> [Your task]:
Return every line from the records below that has the word "point".
##############################
A landscape with many peaks, sampled at points; each row gives a point and its height.
A climber steps from a point to the highest of its 5 nearest points, and stops where none of them is higher. Distance is the straight distance between rows; heights are no part of it.
kefi: [175  99 143 104 175 115 133 106  97 117 192 120 136 103 116 106 139 163
  41]  height 469
Toliv: [116 155 152 167 143 110 153 117 166 123 151 103 124  99 116 171 133 128
 145]  height 327
Kuno: [197  82 171 141 184 124 156  80 108  92 206 111 139  83 111 131 152 178
  54]  height 672
Gogil: [ 78 161 148 184  90 100 200 132 168 121 167 130 146  87 145 159 146 113
 153]  height 263
Gege: [ 80 191 113 122 119 125 112 134 138 170 124 132 117 116 141 149 117  66
 160]  height 307
dake: [156  77 146 148 114 112 188 141 126  77 195 154 169 106 143  84 139 196
 105]  height 259
kigud: [186  89 190 189 176 123 160  59 151  73 157  98 130  91 104 188 150 166
 128]  height 347
piv: [ 81 161  86  88  89 130 116 172 136 158  87 141 118 161 139  92 114  56
 157]  height 363
lud: [127  87 114 162  84 104 194 175 142 106 140 157 163 131 145  69 129 156
 137]  height 197
famul: [181  97 145 118 166 121 125 124 106 130 157 132 113 123 114 127 141 160
  85]  height 371
von: [116 127 114 141 123 119 139 157 152 141 126 123 115 114 134 114 120 132
 141]  height 415
seta: [ 99 170  99  90 118 153  72 117 114 157  71 125 115 158 119 144 100  92
 147]  height 482
Doziz: [143 124 113  88 132 146  78 135 102 149  84 134 108 171 130 122 121 115
 131]  height 451
nizot: [ 81 141  93 137  82 118 162 173 152 145 121 130 133 136 143  90 124  84
 150]  height 282
Roval: [ 67 138 160 181  66 110 227 139 170  69 172 128 188  80 146 147 163 143
 163]  height 288
baf: [114 180 110 103 122 157  58 101 114 157  79 114 111 148 118 168 105  95
 136]  height 436
vuval: [141 138 131 145 140 136 116 108 132 138 114 107 110 124 108 159 126 137
 131]  height 312
Gezo: [ 96 179 121 145 114 118 131 138 149 147 133 128 113 108 137 151 129  93
 153]  height 277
##############################
> [Written answer]:
A landscape with many peaks, sampled at points; each row gives a point and its height.
A climber steps from a point to the highest of its 5 nearest points, and stops where none of them is higher. Distance is the straight distance between rows; heights are no part of it.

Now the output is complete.